(RECORDED INFORMATION begins)

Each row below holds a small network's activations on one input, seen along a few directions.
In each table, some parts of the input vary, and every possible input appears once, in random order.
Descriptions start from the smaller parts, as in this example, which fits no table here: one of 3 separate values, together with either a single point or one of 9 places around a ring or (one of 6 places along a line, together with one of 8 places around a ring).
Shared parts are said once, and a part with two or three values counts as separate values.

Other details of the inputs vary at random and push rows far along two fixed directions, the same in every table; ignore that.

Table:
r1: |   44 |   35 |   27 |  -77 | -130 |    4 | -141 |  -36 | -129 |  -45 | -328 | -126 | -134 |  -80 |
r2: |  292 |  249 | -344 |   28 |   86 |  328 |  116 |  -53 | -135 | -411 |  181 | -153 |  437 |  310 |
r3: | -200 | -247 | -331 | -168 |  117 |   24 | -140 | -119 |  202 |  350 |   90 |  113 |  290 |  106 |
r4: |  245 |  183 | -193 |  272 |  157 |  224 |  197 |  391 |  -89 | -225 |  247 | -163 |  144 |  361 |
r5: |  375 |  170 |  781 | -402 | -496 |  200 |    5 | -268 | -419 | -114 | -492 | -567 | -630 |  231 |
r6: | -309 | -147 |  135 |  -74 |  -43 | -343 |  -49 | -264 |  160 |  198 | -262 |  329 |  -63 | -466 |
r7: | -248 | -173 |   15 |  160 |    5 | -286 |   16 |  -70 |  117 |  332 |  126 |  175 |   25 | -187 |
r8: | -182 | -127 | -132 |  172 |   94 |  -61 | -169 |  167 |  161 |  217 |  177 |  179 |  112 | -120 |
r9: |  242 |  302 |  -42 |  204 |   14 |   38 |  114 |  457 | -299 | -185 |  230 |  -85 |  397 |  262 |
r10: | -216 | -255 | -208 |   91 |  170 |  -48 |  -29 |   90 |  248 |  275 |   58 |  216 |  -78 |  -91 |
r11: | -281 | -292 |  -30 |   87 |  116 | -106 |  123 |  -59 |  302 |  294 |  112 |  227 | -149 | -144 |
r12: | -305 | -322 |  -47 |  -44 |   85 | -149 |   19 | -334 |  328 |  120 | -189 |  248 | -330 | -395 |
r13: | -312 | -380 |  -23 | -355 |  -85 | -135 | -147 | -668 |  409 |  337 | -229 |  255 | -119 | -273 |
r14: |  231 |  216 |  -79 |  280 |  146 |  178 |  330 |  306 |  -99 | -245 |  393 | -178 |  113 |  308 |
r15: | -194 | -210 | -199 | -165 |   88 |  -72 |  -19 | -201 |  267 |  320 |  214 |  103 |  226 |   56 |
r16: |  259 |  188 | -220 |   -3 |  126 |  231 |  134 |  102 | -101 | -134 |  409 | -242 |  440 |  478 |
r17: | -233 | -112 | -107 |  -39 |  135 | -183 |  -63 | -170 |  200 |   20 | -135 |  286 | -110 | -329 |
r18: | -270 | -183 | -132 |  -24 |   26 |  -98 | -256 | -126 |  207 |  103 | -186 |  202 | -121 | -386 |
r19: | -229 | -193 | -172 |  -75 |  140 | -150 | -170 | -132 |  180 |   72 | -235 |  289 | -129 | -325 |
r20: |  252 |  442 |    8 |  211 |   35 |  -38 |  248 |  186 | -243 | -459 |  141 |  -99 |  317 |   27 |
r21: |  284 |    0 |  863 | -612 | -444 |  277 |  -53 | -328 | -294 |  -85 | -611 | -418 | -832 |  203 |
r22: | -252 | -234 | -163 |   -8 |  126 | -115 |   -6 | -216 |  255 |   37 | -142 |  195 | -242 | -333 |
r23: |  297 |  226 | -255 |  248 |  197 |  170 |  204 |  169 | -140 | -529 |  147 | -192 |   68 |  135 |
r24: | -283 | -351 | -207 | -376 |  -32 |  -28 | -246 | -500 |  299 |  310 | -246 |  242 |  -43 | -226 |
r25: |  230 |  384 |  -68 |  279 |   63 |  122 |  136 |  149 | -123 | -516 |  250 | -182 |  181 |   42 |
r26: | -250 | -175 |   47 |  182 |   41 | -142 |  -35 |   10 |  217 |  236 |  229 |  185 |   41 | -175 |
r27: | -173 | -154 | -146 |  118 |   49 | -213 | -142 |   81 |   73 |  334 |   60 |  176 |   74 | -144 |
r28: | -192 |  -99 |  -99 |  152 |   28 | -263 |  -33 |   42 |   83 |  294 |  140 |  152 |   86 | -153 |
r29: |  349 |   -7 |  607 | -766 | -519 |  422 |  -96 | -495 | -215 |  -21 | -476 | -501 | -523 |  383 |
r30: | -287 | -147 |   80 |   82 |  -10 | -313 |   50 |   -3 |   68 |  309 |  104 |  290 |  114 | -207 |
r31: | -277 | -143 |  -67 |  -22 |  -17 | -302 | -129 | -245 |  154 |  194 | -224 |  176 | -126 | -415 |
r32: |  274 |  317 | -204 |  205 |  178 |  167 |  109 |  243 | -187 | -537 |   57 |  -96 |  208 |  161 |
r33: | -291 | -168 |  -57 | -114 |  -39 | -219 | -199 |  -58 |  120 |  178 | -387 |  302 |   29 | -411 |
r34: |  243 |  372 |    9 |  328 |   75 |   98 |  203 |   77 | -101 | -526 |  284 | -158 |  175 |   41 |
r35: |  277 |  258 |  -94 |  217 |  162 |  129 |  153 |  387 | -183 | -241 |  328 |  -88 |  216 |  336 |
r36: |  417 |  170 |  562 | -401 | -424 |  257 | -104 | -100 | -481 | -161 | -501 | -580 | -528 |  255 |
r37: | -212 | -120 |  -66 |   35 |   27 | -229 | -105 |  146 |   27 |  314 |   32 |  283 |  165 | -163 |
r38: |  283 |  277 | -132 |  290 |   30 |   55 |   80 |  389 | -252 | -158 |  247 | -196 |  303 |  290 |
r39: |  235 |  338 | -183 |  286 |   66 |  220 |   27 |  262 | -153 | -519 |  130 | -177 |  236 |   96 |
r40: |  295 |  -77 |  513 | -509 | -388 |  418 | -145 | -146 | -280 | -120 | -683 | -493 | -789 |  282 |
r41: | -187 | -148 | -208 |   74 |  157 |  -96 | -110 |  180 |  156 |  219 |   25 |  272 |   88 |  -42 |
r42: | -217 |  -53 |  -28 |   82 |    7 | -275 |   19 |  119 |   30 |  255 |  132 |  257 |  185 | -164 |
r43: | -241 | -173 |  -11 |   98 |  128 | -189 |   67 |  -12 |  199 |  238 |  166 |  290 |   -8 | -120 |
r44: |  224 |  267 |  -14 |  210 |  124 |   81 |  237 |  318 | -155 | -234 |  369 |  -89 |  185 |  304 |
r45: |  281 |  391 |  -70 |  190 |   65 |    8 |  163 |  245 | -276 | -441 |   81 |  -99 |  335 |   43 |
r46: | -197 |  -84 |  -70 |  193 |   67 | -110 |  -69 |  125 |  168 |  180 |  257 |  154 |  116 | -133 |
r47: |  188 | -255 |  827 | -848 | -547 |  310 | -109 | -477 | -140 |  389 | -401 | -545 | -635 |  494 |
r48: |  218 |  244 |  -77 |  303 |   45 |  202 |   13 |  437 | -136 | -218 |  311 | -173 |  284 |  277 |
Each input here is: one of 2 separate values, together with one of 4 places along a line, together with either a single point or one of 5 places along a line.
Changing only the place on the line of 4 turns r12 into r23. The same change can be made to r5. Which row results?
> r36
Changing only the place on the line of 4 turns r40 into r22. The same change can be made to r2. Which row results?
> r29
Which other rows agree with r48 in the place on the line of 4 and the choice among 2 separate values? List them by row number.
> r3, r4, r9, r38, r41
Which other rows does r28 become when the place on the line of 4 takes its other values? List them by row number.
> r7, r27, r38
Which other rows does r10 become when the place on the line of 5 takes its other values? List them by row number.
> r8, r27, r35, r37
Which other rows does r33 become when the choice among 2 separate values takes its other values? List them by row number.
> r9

(RECORDED INFORMATION ends)
(RECORDED INFORMATION begins)

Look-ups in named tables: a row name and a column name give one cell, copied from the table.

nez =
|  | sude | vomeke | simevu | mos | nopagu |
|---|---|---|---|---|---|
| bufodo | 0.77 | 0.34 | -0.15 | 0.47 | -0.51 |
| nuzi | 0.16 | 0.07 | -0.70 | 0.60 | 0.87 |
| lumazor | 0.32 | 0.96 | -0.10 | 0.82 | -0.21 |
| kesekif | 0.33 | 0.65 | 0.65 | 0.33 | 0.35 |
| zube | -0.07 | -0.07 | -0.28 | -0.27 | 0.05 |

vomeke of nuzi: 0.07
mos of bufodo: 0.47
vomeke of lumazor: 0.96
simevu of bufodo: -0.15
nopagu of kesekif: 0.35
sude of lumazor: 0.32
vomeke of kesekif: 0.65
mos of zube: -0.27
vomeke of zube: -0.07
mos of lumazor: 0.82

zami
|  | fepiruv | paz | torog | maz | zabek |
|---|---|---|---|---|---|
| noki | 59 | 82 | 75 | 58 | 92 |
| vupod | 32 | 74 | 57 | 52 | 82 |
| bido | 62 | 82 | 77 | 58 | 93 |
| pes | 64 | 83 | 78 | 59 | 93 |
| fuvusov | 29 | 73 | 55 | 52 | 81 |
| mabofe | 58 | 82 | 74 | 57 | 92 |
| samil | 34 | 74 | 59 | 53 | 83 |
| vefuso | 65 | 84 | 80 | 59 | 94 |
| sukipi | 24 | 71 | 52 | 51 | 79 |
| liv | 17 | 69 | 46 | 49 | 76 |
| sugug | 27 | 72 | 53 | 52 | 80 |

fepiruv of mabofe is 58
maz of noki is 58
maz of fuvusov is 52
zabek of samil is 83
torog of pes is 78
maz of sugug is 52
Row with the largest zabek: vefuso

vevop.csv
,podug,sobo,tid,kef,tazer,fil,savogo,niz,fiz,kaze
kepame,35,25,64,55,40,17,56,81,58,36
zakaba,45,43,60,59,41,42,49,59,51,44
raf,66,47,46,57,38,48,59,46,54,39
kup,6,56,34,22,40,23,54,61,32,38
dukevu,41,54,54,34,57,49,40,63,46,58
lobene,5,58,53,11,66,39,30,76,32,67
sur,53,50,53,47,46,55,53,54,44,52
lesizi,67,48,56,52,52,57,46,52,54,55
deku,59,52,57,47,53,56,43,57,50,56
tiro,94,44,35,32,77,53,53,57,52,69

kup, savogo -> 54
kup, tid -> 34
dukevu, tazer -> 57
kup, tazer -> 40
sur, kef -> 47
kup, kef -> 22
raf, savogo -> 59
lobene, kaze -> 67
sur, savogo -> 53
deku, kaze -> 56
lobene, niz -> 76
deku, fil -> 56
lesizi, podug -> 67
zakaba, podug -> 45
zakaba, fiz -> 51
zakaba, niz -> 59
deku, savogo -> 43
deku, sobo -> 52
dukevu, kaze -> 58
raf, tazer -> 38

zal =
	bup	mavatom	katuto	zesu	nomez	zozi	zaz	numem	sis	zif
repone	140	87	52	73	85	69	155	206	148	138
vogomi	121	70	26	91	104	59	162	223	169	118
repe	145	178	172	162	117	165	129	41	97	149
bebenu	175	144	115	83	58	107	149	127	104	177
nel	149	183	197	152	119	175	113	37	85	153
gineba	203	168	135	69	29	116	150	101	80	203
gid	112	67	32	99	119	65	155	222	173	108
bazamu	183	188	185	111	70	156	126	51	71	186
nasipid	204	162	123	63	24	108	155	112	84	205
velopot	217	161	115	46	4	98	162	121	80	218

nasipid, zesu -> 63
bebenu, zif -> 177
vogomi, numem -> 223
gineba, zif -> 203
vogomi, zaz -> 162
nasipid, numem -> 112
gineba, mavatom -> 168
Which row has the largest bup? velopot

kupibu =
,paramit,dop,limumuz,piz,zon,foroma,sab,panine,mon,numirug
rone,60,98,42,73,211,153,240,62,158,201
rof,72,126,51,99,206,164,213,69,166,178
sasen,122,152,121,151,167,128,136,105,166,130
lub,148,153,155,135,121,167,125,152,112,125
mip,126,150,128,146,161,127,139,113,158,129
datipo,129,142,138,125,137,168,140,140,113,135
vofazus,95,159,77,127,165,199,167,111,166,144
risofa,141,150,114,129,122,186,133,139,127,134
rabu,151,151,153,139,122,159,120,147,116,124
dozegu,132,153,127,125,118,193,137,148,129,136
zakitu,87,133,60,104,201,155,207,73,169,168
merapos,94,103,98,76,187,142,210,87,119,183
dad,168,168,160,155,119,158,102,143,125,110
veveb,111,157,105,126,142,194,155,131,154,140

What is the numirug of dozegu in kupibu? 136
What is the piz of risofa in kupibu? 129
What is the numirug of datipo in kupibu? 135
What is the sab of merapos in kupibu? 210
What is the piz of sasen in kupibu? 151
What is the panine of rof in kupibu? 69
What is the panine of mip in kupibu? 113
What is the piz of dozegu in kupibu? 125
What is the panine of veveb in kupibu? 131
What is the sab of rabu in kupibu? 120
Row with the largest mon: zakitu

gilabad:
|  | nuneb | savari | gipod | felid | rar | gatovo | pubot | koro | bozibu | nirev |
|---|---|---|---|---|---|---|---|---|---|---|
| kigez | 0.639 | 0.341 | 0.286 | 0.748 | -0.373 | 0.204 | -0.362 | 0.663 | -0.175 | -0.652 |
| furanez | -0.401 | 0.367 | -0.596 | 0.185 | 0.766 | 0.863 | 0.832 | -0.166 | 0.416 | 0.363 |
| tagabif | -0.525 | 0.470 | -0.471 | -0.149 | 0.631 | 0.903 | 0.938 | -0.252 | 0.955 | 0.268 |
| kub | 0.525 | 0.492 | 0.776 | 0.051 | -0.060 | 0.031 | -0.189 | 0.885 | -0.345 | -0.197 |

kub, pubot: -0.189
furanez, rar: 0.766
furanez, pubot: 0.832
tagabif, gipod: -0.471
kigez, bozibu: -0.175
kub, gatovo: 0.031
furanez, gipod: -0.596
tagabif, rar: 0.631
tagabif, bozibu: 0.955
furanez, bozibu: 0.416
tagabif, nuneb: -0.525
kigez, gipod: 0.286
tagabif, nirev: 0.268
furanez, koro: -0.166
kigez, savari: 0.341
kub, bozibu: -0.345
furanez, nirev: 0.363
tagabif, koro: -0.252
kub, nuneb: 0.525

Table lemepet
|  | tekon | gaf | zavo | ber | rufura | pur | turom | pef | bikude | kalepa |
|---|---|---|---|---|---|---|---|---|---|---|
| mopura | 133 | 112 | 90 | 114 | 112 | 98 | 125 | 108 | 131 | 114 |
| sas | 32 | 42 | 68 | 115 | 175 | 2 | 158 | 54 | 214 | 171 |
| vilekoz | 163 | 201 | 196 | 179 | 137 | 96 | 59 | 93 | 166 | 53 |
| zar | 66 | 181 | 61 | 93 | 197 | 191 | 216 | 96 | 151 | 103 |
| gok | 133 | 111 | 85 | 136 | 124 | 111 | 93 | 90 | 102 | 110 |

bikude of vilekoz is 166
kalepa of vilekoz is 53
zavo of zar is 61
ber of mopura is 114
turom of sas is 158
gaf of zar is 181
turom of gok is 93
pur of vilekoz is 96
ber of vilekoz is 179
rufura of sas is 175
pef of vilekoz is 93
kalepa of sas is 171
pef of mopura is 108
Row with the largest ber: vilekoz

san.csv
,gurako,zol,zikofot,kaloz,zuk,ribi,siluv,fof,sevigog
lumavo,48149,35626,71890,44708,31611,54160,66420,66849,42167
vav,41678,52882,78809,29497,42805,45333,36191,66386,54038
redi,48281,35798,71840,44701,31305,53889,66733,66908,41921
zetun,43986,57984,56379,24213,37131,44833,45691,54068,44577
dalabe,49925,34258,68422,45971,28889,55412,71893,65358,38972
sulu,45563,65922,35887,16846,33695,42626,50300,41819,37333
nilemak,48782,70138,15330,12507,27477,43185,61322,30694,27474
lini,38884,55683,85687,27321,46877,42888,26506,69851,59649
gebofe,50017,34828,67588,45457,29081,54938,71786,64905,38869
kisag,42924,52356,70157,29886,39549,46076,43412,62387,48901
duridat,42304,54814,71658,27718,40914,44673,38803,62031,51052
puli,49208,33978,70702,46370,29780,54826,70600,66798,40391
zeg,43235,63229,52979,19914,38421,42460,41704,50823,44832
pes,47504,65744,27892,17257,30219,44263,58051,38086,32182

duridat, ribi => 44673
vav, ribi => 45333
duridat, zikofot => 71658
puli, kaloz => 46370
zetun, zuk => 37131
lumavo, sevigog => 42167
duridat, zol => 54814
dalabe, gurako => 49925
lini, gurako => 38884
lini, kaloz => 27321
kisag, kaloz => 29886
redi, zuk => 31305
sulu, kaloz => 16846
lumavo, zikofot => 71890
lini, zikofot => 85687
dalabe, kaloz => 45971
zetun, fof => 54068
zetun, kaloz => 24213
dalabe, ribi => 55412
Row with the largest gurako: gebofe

(RECORDED INFORMATION ends)

WHAT THIS TASK INVOLVES: Within the material above, the line with "r8: | -182 |" opens the range and the line with "r28: | -192" closes it; reproduce that range word for word.

TASK RESPONSE:
r8: | -182 | -127 | -132 |  172 |   94 |  -61 | -169 |  167 |  161 |  217 |  177 |  179 |  112 | -120 |
r9: |  242 |  302 |  -42 |  204 |   14 |   38 |  114 |  457 | -299 | -185 |  230 |  -85 |  397 |  262 |
r10: | -216 | -255 | -208 |   91 |  170 |  -48 |  -29 |   90 |  248 |  275 |   58 |  216 |  -78 |  -91 |
r11: | -281 | -292 |  -30 |   87 |  116 | -106 |  123 |  -59 |  302 |  294 |  112 |  227 | -149 | -144 |
r12: | -305 | -322 |  -47 |  -44 |   85 | -149 |   19 | -334 |  328 |  120 | -189 |  248 | -330 | -395 |
r13: | -312 | -380 |  -23 | -355 |  -85 | -135 | -147 | -668 |  409 |  337 | -229 |  255 | -119 | -273 |
r14: |  231 |  216 |  -79 |  280 |  146 |  178 |  330 |  306 |  -99 | -245 |  393 | -178 |  113 |  308 |
r15: | -194 | -210 | -199 | -165 |   88 |  -72 |  -19 | -201 |  267 |  320 |  214 |  103 |  226 |   56 |
r16: |  259 |  188 | -220 |   -3 |  126 |  231 |  134 |  102 | -101 | -134 |  409 | -242 |  440 |  478 |
r17: | -233 | -112 | -107 |  -39 |  135 | -183 |  -63 | -170 |  200 |   20 | -135 |  286 | -110 | -329 |
r18: | -270 | -183 | -132 |  -24 |   26 |  -98 | -256 | -126 |  207 |  103 | -186 |  202 | -121 | -386 |
r19: | -229 | -193 | -172 |  -75 |  140 | -150 | -170 | -132 |  180 |   72 | -235 |  289 | -129 | -325 |
r20: |  252 |  442 |    8 |  211 |   35 |  -38 |  248 |  186 | -243 | -459 |  141 |  -99 |  317 |   27 |
r21: |  284 |    0 |  863 | -612 | -444 |  277 |  -53 | -328 | -294 |  -85 | -611 | -418 | -832 |  203 |
r22: | -252 | -234 | -163 |   -8 |  126 | -115 |   -6 | -216 |  255 |   37 | -142 |  195 | -242 | -333 |
r23: |  297 |  226 | -255 |  248 |  197 |  170 |  204 |  169 | -140 | -529 |  147 | -192 |   68 |  135 |
r24: | -283 | -351 | -207 | -376 |  -32 |  -28 | -246 | -500 |  299 |  310 | -246 |  242 |  -43 | -226 |
r25: |  230 |  384 |  -68 |  279 |   63 |  122 |  136 |  149 | -123 | -516 |  250 | -182 |  181 |   42 |
r26: | -250 | -175 |   47 |  182 |   41 | -142 |  -35 |   10 |  217 |  236 |  229 |  185 |   41 | -175 |
r27: | -173 | -154 | -146 |  118 |   49 | -213 | -142 |   81 |   73 |  334 |   60 |  176 |   74 | -144 |
r28: | -192 |  -99 |  -99 |  152 |   28 | -263 |  -33 |   42 |   83 |  294 |  140 |  152 |   86 | -153 |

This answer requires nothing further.